The data Start Marker
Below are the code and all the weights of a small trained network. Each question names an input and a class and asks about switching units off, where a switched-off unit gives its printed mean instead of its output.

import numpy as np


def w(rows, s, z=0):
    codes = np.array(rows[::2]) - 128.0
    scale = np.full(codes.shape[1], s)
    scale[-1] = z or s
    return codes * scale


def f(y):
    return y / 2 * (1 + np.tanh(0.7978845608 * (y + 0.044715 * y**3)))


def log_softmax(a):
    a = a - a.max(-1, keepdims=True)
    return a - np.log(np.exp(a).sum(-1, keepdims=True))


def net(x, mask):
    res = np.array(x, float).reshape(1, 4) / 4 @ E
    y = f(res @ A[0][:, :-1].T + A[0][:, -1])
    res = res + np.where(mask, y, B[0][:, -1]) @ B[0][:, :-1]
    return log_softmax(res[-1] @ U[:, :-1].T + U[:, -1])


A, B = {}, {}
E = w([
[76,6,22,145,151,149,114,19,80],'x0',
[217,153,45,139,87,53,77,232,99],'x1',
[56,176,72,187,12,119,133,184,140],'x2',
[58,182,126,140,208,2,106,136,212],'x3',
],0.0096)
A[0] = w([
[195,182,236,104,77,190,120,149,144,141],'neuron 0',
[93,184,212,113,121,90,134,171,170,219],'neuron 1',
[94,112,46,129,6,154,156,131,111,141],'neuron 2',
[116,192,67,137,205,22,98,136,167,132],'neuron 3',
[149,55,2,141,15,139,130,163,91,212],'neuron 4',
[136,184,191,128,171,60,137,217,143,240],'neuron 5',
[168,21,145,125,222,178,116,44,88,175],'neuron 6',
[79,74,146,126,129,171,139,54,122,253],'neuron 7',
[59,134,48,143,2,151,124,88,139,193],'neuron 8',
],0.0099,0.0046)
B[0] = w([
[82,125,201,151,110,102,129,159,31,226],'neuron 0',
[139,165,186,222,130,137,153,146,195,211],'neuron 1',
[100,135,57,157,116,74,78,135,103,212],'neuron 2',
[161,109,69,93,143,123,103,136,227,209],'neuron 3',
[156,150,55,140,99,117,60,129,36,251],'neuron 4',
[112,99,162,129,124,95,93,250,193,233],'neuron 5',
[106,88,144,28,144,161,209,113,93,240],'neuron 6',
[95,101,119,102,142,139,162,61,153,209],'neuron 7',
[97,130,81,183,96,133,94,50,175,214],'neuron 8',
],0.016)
The data End Marker
The data Start Marker
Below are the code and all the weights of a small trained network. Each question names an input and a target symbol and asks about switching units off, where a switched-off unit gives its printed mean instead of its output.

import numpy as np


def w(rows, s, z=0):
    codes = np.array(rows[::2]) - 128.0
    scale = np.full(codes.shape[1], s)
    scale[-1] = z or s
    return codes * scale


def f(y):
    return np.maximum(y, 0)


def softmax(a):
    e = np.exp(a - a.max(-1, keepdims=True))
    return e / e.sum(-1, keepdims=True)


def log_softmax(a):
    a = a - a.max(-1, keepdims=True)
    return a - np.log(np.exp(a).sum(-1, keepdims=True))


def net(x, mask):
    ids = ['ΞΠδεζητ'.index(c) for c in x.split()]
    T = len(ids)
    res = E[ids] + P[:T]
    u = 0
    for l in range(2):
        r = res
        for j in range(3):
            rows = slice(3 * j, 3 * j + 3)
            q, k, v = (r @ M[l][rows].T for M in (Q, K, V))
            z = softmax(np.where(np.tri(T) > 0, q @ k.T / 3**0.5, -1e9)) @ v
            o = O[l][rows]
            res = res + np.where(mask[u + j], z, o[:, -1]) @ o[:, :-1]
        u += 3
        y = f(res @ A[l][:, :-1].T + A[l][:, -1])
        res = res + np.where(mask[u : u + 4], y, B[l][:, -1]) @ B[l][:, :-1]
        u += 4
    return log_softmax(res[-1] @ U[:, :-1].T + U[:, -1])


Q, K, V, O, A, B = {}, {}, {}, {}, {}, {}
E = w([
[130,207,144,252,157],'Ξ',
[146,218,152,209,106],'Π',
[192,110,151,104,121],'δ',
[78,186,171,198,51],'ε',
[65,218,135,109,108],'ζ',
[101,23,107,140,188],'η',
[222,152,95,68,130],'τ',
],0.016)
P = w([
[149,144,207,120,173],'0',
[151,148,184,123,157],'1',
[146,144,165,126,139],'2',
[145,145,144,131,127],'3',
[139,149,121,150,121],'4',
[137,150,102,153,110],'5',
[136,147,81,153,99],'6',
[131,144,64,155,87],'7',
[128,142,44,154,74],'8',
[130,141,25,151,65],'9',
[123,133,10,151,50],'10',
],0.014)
The data End Marker
The data Start Marker
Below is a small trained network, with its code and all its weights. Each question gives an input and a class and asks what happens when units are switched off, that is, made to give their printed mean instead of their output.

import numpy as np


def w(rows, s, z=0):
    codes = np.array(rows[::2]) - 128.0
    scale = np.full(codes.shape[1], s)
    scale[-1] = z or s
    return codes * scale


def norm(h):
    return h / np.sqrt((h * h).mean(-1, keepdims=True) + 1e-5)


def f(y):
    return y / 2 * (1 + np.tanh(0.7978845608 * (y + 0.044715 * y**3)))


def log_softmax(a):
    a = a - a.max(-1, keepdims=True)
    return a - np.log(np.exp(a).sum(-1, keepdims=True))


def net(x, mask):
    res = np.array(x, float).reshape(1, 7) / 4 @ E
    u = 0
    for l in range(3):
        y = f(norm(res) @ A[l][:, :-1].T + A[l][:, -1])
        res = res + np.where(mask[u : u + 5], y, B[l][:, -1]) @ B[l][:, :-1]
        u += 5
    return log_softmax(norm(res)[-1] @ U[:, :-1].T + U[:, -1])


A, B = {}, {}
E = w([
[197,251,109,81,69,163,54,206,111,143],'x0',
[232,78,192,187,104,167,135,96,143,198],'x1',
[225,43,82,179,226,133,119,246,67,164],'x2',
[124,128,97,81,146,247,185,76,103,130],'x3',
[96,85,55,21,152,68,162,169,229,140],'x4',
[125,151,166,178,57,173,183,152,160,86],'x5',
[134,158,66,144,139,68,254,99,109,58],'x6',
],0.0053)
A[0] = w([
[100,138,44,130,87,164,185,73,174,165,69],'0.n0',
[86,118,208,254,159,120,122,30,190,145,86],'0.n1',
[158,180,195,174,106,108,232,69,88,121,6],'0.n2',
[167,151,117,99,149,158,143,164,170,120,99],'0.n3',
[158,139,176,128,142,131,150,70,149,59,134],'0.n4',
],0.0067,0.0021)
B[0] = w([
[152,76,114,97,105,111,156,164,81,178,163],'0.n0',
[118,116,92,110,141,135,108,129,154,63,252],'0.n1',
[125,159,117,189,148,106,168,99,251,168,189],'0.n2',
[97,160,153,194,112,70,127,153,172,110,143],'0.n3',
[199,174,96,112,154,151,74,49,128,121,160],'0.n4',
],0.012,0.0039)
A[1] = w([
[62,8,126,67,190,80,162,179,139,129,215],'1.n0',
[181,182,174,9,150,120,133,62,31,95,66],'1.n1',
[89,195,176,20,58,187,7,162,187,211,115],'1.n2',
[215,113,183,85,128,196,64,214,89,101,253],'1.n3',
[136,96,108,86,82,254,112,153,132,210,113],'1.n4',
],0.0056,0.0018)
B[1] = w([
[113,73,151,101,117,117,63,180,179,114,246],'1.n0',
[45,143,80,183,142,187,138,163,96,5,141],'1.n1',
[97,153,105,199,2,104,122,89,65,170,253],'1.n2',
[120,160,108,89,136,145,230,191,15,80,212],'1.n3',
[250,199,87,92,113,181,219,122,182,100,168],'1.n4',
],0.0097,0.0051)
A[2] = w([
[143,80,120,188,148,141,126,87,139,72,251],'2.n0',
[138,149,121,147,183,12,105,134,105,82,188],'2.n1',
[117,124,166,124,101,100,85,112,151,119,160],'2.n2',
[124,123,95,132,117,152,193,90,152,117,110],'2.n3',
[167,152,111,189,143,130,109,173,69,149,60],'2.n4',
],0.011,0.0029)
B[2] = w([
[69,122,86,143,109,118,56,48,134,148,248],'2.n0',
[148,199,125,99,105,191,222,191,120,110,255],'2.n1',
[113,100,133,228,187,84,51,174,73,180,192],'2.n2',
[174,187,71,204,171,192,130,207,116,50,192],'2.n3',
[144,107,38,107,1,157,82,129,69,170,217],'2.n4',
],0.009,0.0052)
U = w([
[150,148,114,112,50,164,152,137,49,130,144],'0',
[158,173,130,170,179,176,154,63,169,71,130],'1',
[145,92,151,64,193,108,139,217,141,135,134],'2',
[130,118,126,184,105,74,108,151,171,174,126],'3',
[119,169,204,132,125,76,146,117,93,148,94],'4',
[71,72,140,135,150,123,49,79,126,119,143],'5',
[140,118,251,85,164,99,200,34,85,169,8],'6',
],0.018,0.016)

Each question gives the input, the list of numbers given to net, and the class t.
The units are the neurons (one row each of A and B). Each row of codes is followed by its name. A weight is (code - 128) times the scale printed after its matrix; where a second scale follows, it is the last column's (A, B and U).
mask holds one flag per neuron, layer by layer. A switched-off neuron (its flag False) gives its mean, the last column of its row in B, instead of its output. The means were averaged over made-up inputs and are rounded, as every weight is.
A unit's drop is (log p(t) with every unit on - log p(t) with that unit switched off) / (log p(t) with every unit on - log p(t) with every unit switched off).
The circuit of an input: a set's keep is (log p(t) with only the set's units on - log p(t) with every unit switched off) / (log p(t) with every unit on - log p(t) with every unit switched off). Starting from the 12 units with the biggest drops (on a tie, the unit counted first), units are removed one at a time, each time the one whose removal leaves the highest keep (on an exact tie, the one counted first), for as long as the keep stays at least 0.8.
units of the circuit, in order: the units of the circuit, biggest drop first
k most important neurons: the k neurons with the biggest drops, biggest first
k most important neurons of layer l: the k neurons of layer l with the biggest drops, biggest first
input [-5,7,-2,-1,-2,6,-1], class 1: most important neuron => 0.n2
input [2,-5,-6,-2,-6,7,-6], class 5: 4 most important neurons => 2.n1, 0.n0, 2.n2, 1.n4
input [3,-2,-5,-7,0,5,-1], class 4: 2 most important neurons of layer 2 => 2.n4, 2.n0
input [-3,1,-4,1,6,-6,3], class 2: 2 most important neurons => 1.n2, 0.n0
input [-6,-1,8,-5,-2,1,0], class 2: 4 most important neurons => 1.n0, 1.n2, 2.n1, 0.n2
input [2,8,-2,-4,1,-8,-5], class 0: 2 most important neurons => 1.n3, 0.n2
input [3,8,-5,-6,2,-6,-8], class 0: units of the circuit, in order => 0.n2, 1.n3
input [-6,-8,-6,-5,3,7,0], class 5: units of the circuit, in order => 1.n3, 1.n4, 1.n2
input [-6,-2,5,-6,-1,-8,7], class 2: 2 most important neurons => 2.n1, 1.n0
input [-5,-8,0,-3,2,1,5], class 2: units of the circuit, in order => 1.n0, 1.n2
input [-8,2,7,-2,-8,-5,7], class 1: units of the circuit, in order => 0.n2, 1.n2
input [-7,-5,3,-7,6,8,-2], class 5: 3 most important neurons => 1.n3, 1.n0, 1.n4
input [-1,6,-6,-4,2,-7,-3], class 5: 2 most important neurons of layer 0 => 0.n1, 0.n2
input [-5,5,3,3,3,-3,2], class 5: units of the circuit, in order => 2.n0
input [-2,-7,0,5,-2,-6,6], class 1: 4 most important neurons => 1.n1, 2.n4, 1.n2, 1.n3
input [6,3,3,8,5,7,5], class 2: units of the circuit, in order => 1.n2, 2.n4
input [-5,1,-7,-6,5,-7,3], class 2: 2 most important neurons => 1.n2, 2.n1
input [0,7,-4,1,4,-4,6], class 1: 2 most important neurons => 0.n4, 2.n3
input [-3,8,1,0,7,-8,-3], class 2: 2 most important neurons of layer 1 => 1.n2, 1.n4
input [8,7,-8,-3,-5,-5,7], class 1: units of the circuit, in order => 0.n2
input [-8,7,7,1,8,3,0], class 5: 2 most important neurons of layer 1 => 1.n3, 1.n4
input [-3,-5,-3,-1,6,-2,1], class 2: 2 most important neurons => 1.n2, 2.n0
The data End Marker
**Exercise aim**: Each line of the material that has the word "reshape" belongs in the answer.

**Task result**:
    res = np.array(x, float).reshape(1, 4) / 4 @ E
    res = np.array(x, float).reshape(1, 7) / 4 @ E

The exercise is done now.